#### [Required action]
Each record below must be returned exactly as shown.

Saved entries
───

Below are the code and all the weights of a small trained network. Each question names an input and a target symbol and asks about switching units off, where a switched-off unit gives its printed mean instead of its output.

import numpy as np


def w(rows, s, z=0):
    codes = np.array(rows[::2]) - 128.0
    scale = np.full(codes.shape[1], s)
    scale[-1] = z or s
    return codes * scale


def f(y):
    return np.maximum(y, 0)


def softmax(a):
    e = np.exp(a - a.max(-1, keepdims=True))
    return e / e.sum(-1, keepdims=True)


def log_softmax(a):
    a = a - a.max(-1, keepdims=True)
    return a - np.log(np.exp(a).sum(-1, keepdims=True))


def net(x, mask):
    ids = ['γλμστφψω'.index(c) for c in x.split()]
    T = len(ids)
    res = E[ids] + P[:T]
    r = res
    for j in range(3):
        rows = slice(2 * j, 2 * j + 2)
        q, k, v = (r @ M[0][rows].T for M in (Q, K, V))
        z = softmax(np.where(np.tri(T) > 0, q @ k.T / 2**0.5, -1e9)) @ v
        o = O[0][rows]
        res = res + np.where(mask[j], z, o[:, -1]) @ o[:, :-1]
    y = f(res @ A[0][:, :-1].T + A[0][:, -1])
    res = res + np.where(mask[3:15], y, B[0][:, -1]) @ B[0][:, :-1]
    return log_softmax(res[-1] @ U[:, :-1].T + U[:, -1])


Q, K, V, O, A, B = {}, {}, {}, {}, {}, {}
E = w([
[99,106,91],'γ',
[148,129,154],'λ',
[110,95,119],'μ',
[230,155,215],'σ',
[114,134,65],'τ',
[201,125,232],'φ',
[150,180,39],'ψ',
[162,74,255],'ω',
],0.0073)
P = w([
[114,84,94],'0',
[82,130,159],'1',
[164,185,85],'2',
[141,60,98],'3',
[63,159,164],'4',
[207,167,61],'5',
[159,36,91],'6',
[46,180,172],'7',
[245,148,50],'8',
[176,7,83],'9',
[32,193,175],'10',
[182,237,41],'11',
[104,73,114],'12',
[85,151,175],'13',
],0.012)
Q[0] = w([
[171,48,165],'H1',
[200,104,9],'H1',
[204,180,97],'H2',
[252,195,97],'H2',
[201,165,144],'H3',
[248,105,72],'H3',
],0.029)
K[0] = w([
[177,98,162],'H1',
[123,4,59],'H1',
[180,64,89],'H2',
[195,39,88],'H2',
[131,54,141],'H3',
[197,72,94],'H3',
],0.036)
V[0] = w([
[130,167,148],'H1',
[128,114,105],'H1',
[252,228,30],'H2',
[162,125,249],'H2',
[172,224,14],'H3',
[211,148,215],'H3',
],0.017)
O[0] = w([
[110,139,143,84],'H1',
[146,124,120,148],'H1',
[123,250,96,1],'H2',
[64,90,129,111],'H2',
[146,213,95,118],'H3',
[60,122,128,77],'H3',
],0.023,0.0087)
A[0] = w([
[58,123,166,4],'N1',
[83,164,105,53],'N2',
[151,176,83,179],'N3',
[107,159,245,44],'N4',
[89,116,183,245],'N5',
[137,141,155,184],'N6',
[142,142,127,86],'N7',
[84,130,118,218],'N8',
[133,201,82,120],'N9',
[104,173,221,19],'N10',
[111,173,128,67],'N11',
[178,155,145,2],'N12',
],0.013,0.0054)
B[0] = w([
[223,78,184,202],'N1',
[145,152,47,137],'N2',
[142,235,182,217],'N3',
[196,158,84,159],'N4',
[63,204,80,255],'N5',
[103,83,138,146],'N6',
[131,149,89,150],'N7',
[108,188,100,159],'N8',
[115,14,218,215],'N9',
[39,57,127,132],'N10',
[111,74,64,150],'N11',
[90,122,6,189],'N12',
],0.022,0.016)
U = w([
[195,210,95,50],'γ',
[166,156,169,132],'λ',
[252,79,162,5],'μ',
[95,232,114,107],'σ',
[203,243,179,237],'τ',
[80,177,142,217],'φ',
[146,193,254,171],'ψ',
[95,108,178,166],'ω',
],0.0042,0.0029)

Each question gives the input, a string of symbols that net reads in full, and the target symbol t.
The units are the heads (2 rows each of Q, K, V and O) and the neurons (one row each of A and B). Each row of codes is followed by its name. A weight is (code - 128) times the scale printed after its matrix; where a second scale follows, it is the last column's (O, A, B and U).
mask holds one flag per unit, heads first, then neurons. A switched-off unit (its flag False) gives its mean, the last column of its rows in O or B, instead of its output. The means were averaged over made-up inputs and are rounded, as every weight is.
A unit's drop is (log p(t) with every unit on - log p(t) with that unit switched off) / (log p(t) with every unit on - log p(t) with every unit switched off).
The circuit of an input: a set's keep is (log p(t) with only the set's units on - log p(t) with every unit switched off) / (log p(t) with every unit on - log p(t) with every unit switched off). Starting from the 12 units with the biggest drops (on a tie, the unit counted first), units are removed one at a time, each time the one whose removal leaves the highest keep (on an exact tie, the one counted first), for as long as the keep stays at least 0.8.
circuit, biggest first: the units of the circuit, biggest drop first
unit that matters most: the unit with the biggest drop
k most important neurons: the k neurons with the biggest drops, biggest first
which heads matter: for each layer, one digit per head in row order, 1 if its drop is at least 0.15 and else 0, layers parted by /
input λ ψ μ μ γ φ μ μ μ μ ψ φ μ, target ψ: circuit, biggest first -> N9; N3; H2; H3
input μ μ μ μ ω σ ω, target ω: circuit, biggest first -> H2
input μ φ μ λ τ γ γ τ φ σ, target φ: which heads matter -> 001
input ψ ψ ψ γ σ, target σ: which heads matter -> 011
input φ μ ψ γ μ μ γ σ ω, target γ: which heads matter -> 010
input γ φ φ, target γ: which heads matter -> 011
input ψ μ γ γ μ ψ, target γ: which heads matter -> 011
input τ φ φ ψ γ σ, target ψ: circuit, biggest first -> N9; H2
input ψ μ μ μ φ φ γ ψ μ μ σ, target σ: circuit, biggest first -> N5; H3
input ψ μ τ ψ γ μ μ ψ ψ μ μ γ, target μ: which heads matter -> 001
input τ σ γ γ γ γ, target γ: 3 most important neurons -> N9; N12; N1
input γ γ σ τ φ μ μ μ γ ω γ ψ γ, target ψ: circuit, biggest first -> N9; N3; H3
input γ μ γ λ μ φ φ φ μ, target φ: which heads matter -> 001
input λ μ μ φ ψ μ γ ω, target μ: most important neuron -> N1
input φ μ μ γ γ μ, target γ: circuit, biggest first -> H2; N9
input σ φ γ μ μ τ τ σ γ, target τ: which heads matter -> 010
input φ γ μ σ γ τ ψ μ τ, target ψ: circuit, biggest first -> N9; N3; H2
input ψ γ γ τ, target τ: circuit, biggest first -> H3; H2
input μ ω ψ γ μ μ σ φ τ μ φ ψ μ, target ψ: which heads matter -> 001
input μ τ ψ ψ μ ψ φ τ γ γ, target τ: which heads matter -> 001
input μ μ μ μ φ τ ω ψ γ, target ω: unit that matters most -> N5
input μ λ μ φ ω γ σ γ γ, target σ: which heads matter -> 011
input γ ω μ, target γ: circuit, biggest first -> H2; N12; H3
input μ ψ μ γ σ φ, target γ: circuit, biggest first -> H2; N9; N12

───

#### [Response below]
Below are the code and all the weights of a small trained network. Each question names an input and a target symbol and asks about switching units off, where a switched-off unit gives its printed mean instead of its output.

import numpy as np


def w(rows, s, z=0):
    codes = np.array(rows[::2]) - 128.0
    scale = np.full(codes.shape[1], s)
    scale[-1] = z or s
    return codes * scale


def f(y):
    return np.maximum(y, 0)


def softmax(a):
    e = np.exp(a - a.max(-1, keepdims=True))
    return e / e.sum(-1, keepdims=True)


def log_softmax(a):
    a = a - a.max(-1, keepdims=True)
    return a - np.log(np.exp(a).sum(-1, keepdims=True))


def net(x, mask):
    ids = ['γλμστφψω'.index(c) for c in x.split()]
    T = len(ids)
    res = E[ids] + P[:T]
    r = res
    for j in range(3):
        rows = slice(2 * j, 2 * j + 2)
        q, k, v = (r @ M[0][rows].T for M in (Q, K, V))
        z = softmax(np.where(np.tri(T) > 0, q @ k.T / 2**0.5, -1e9)) @ v
        o = O[0][rows]
        res = res + np.where(mask[j], z, o[:, -1]) @ o[:, :-1]
    y = f(res @ A[0][:, :-1].T + A[0][:, -1])
    res = res + np.where(mask[3:15], y, B[0][:, -1]) @ B[0][:, :-1]
    return log_softmax(res[-1] @ U[:, :-1].T + U[:, -1])


Q, K, V, O, A, B = {}, {}, {}, {}, {}, {}
E = w([
[99,106,91],'γ',
[148,129,154],'λ',
[110,95,119],'μ',
[230,155,215],'σ',
[114,134,65],'τ',
[201,125,232],'φ',
[150,180,39],'ψ',
[162,74,255],'ω',
],0.0073)
P = w([
[114,84,94],'0',
[82,130,159],'1',
[164,185,85],'2',
[141,60,98],'3',
[63,159,164],'4',
[207,167,61],'5',
[159,36,91],'6',
[46,180,172],'7',
[245,148,50],'8',
[176,7,83],'9',
[32,193,175],'10',
[182,237,41],'11',
[104,73,114],'12',
[85,151,175],'13',
],0.012)
Q[0] = w([
[171,48,165],'H1',
[200,104,9],'H1',
[204,180,97],'H2',
[252,195,97],'H2',
[201,165,144],'H3',
[248,105,72],'H3',
],0.029)
K[0] = w([
[177,98,162],'H1',
[123,4,59],'H1',
[180,64,89],'H2',
[195,39,88],'H2',
[131,54,141],'H3',
[197,72,94],'H3',
],0.036)
V[0] = w([
[130,167,148],'H1',
[128,114,105],'H1',
[252,228,30],'H2',
[162,125,249],'H2',
[172,224,14],'H3',
[211,148,215],'H3',
],0.017)
O[0] = w([
[110,139,143,84],'H1',
[146,124,120,148],'H1',
[123,250,96,1],'H2',
[64,90,129,111],'H2',
[146,213,95,118],'H3',
[60,122,128,77],'H3',
],0.023,0.0087)
A[0] = w([
[58,123,166,4],'N1',
[83,164,105,53],'N2',
[151,176,83,179],'N3',
[107,159,245,44],'N4',
[89,116,183,245],'N5',
[137,141,155,184],'N6',
[142,142,127,86],'N7',
[84,130,118,218],'N8',
[133,201,82,120],'N9',
[104,173,221,19],'N10',
[111,173,128,67],'N11',
[178,155,145,2],'N12',
],0.013,0.0054)
B[0] = w([
[223,78,184,202],'N1',
[145,152,47,137],'N2',
[142,235,182,217],'N3',
[196,158,84,159],'N4',
[63,204,80,255],'N5',
[103,83,138,146],'N6',
[131,149,89,150],'N7',
[108,188,100,159],'N8',
[115,14,218,215],'N9',
[39,57,127,132],'N10',
[111,74,64,150],'N11',
[90,122,6,189],'N12',
],0.022,0.016)
U = w([
[195,210,95,50],'γ',
[166,156,169,132],'λ',
[252,79,162,5],'μ',
[95,232,114,107],'σ',
[203,243,179,237],'τ',
[80,177,142,217],'φ',
[146,193,254,171],'ψ',
[95,108,178,166],'ω',
],0.0042,0.0029)

Each question gives the input, a string of symbols that net reads in full, and the target symbol t.
The units are the heads (2 rows each of Q, K, V and O) and the neurons (one row each of A and B). Each row of codes is followed by its name. A weight is (code - 128) times the scale printed after its matrix; where a second scale follows, it is the last column's (O, A, B and U).
mask holds one flag per unit, heads first, then neurons. A switched-off unit (its flag False) gives its mean, the last column of its rows in O or B, instead of its output. The means were averaged over made-up inputs and are rounded, as every weight is.
A unit's drop is (log p(t) with every unit on - log p(t) with that unit switched off) / (log p(t) with every unit on - log p(t) with every unit switched off).
The circuit of an input: a set's keep is (log p(t) with only the set's units on - log p(t) with every unit switched off) / (log p(t) with every unit on - log p(t) with every unit switched off). Starting from the 12 units with the biggest drops (on a tie, the unit counted first), units are removed one at a time, each time the one whose removal leaves the highest keep (on an exact tie, the one counted first), for as long as the keep stays at least 0.8.
circuit, biggest first: the units of the circuit, biggest drop first
unit that matters most: the unit with the biggest drop
k most important neurons: the k neurons with the biggest drops, biggest first
which heads matter: for each layer, one digit per head in row order, 1 if its drop is at least 0.15 and else 0, layers parted by /
input λ ψ μ μ γ φ μ μ μ μ ψ φ μ, target ψ: circuit, biggest first -> N9; N3; H2; H3
input μ μ μ μ ω σ ω, target ω: circuit, biggest first -> H2
input μ φ μ λ τ γ γ τ φ σ, target φ: which heads matter -> 001
input ψ ψ ψ γ σ, target σ: which heads matter -> 011
input φ μ ψ γ μ μ γ σ ω, target γ: which heads matter -> 010
input γ φ φ, target γ: which heads matter -> 011
input ψ μ γ γ μ ψ, target γ: which heads matter -> 011
input τ φ φ ψ γ σ, target ψ: circuit, biggest first -> N9; H2
input ψ μ μ μ φ φ γ ψ μ μ σ, target σ: circuit, biggest first -> N5; H3
input ψ μ τ ψ γ μ μ ψ ψ μ μ γ, target μ: which heads matter -> 001
input τ σ γ γ γ γ, target γ: 3 most important neurons -> N9; N12; N1
input γ γ σ τ φ μ μ μ γ ω γ ψ γ, target ψ: circuit, biggest first -> N9; N3; H3
input γ μ γ λ μ φ φ φ μ, target φ: which heads matter -> 001
input λ μ μ φ ψ μ γ ω, target μ: most important neuron -> N1
input φ μ μ γ γ μ, target γ: circuit, biggest first -> H2; N9
input σ φ γ μ μ τ τ σ γ, target τ: which heads matter -> 010
input φ γ μ σ γ τ ψ μ τ, target ψ: circuit, biggest first -> N9; N3; H2
input ψ γ γ τ, target τ: circuit, biggest first -> H3; H2
input μ ω ψ γ μ μ σ φ τ μ φ ψ μ, target ψ: which heads matter -> 001
input μ τ ψ ψ μ ψ φ τ γ γ, target τ: which heads matter -> 001
input μ μ μ μ φ τ ω ψ γ, target ω: unit that matters most -> N5
input μ λ μ φ ω γ σ γ γ, target σ: which heads matter -> 011
input γ ω μ, target γ: circuit, biggest first -> H2; N12; H3
input μ ψ μ γ σ φ, target γ: circuit, biggest first -> H2; N9; N12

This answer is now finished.